■ Provided records
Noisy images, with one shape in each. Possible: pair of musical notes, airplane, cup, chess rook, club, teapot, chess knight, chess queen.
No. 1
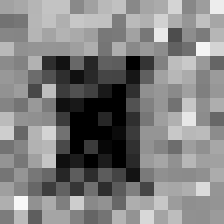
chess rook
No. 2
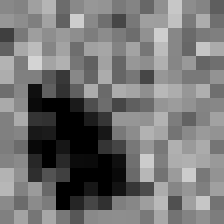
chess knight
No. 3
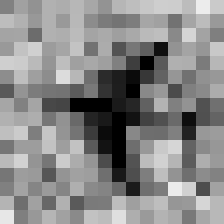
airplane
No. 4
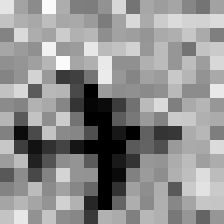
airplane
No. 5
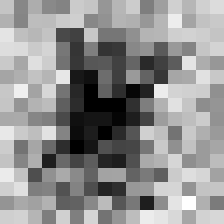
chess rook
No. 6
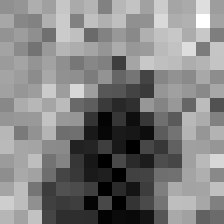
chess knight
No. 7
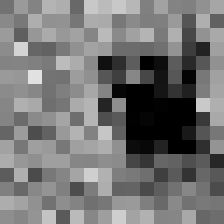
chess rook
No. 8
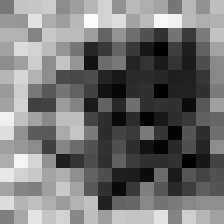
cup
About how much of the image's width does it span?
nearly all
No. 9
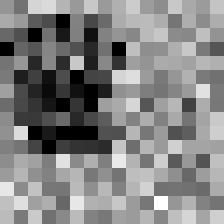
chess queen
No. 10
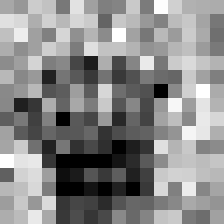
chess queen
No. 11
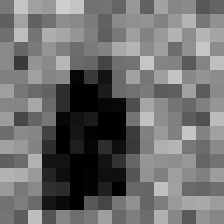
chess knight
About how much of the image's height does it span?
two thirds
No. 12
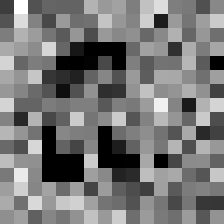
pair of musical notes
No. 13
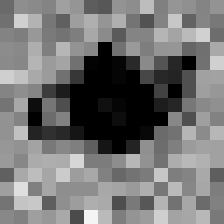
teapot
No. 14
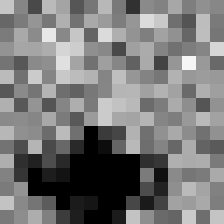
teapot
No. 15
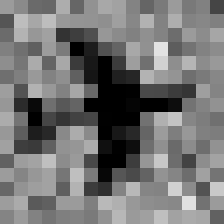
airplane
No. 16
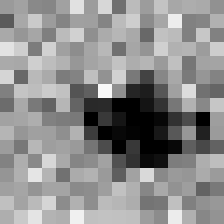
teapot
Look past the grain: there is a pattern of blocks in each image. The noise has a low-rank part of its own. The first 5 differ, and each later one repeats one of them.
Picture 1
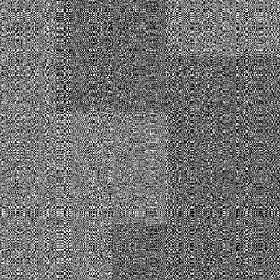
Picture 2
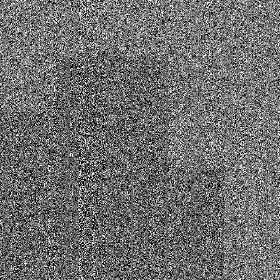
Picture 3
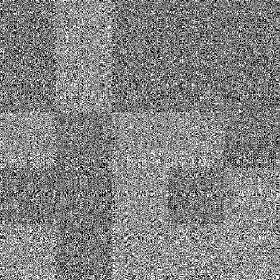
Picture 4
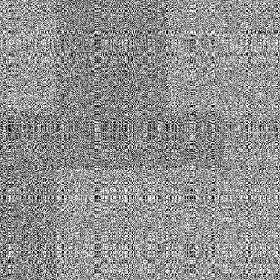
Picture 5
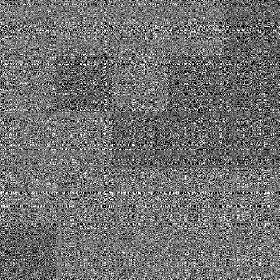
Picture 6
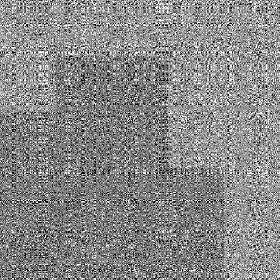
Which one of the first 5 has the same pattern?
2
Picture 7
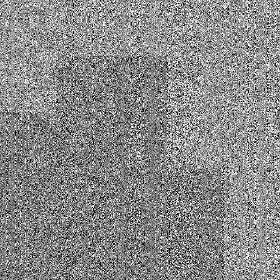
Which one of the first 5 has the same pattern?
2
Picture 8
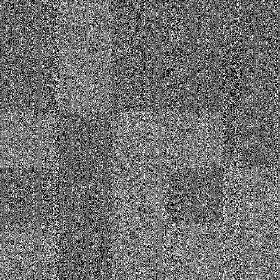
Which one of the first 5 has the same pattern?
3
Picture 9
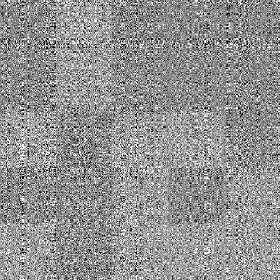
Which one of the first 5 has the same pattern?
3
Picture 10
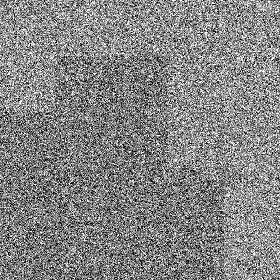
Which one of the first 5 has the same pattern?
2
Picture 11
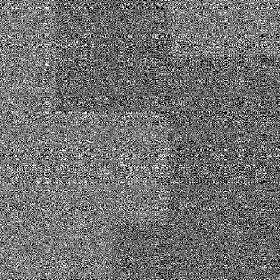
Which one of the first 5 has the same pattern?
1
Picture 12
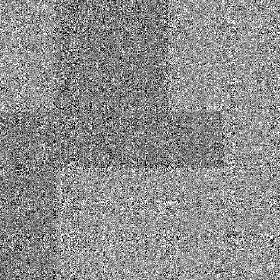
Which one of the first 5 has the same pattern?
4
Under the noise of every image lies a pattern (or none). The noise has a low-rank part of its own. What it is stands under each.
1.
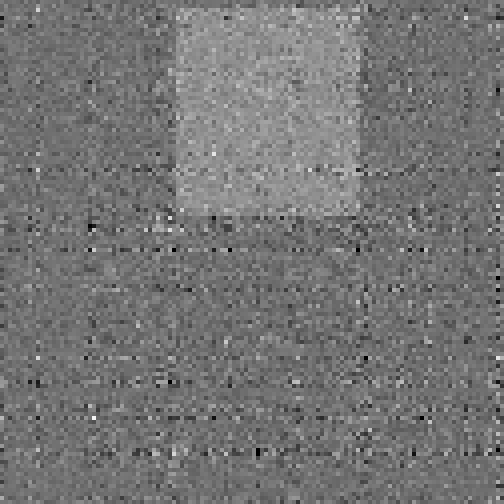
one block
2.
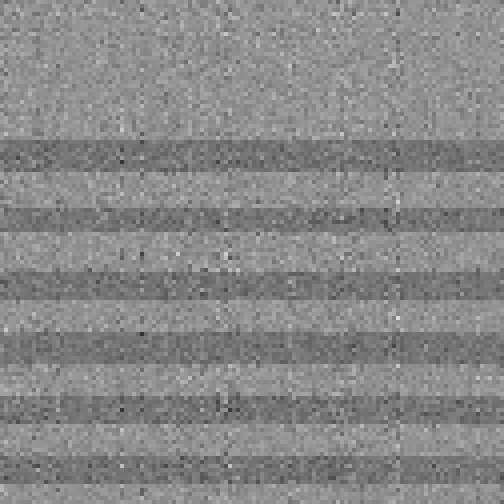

--

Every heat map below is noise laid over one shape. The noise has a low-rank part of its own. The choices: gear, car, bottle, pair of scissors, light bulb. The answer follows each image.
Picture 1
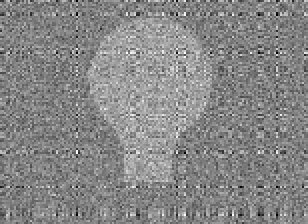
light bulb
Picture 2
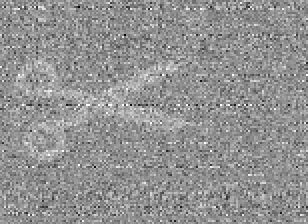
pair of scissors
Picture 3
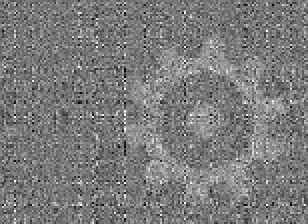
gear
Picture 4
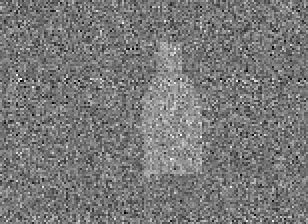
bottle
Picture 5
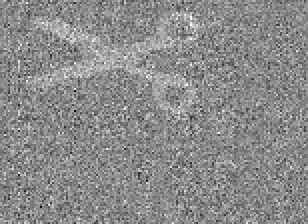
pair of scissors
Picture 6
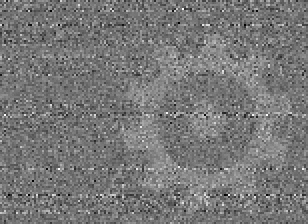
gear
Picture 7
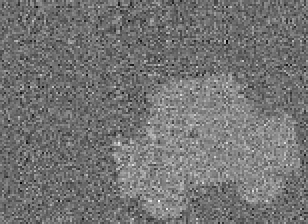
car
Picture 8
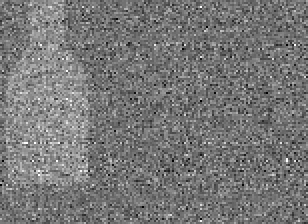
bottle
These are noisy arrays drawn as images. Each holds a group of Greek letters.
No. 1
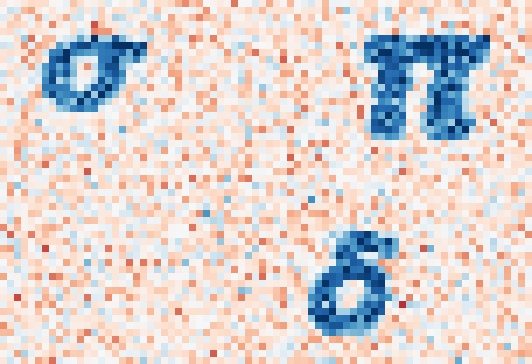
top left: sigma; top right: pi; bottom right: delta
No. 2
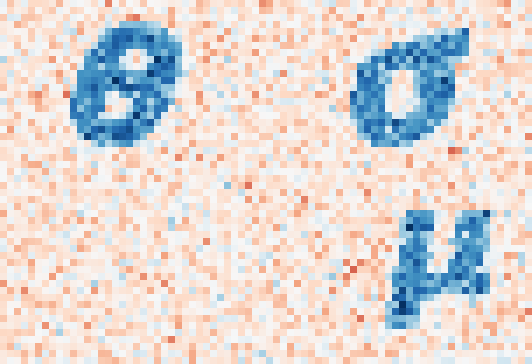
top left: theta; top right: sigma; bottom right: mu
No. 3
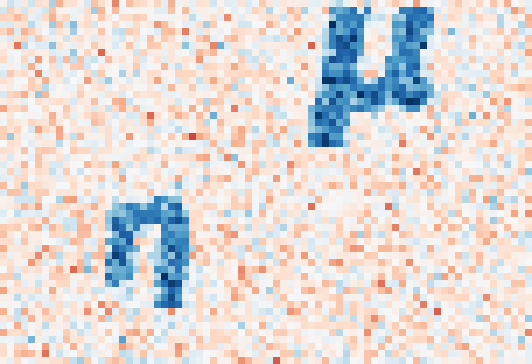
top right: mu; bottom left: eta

■ What needs to be done
Go through the material and copy every line in which the word "part" occurs.

■ Written answer
Look past the grain: there is a pattern of blocks in each image. The noise has a low-rank part of its own. The first 5 differ, and each later one repeats one of them.
Under the noise of every image lies a pattern (or none). The noise has a low-rank part of its own. What it is stands under each.
Every heat map below is noise laid over one shape. The noise has a low-rank part of its own. The choices: gear, car, bottle, pair of scissors, light bulb. The answer follows each image.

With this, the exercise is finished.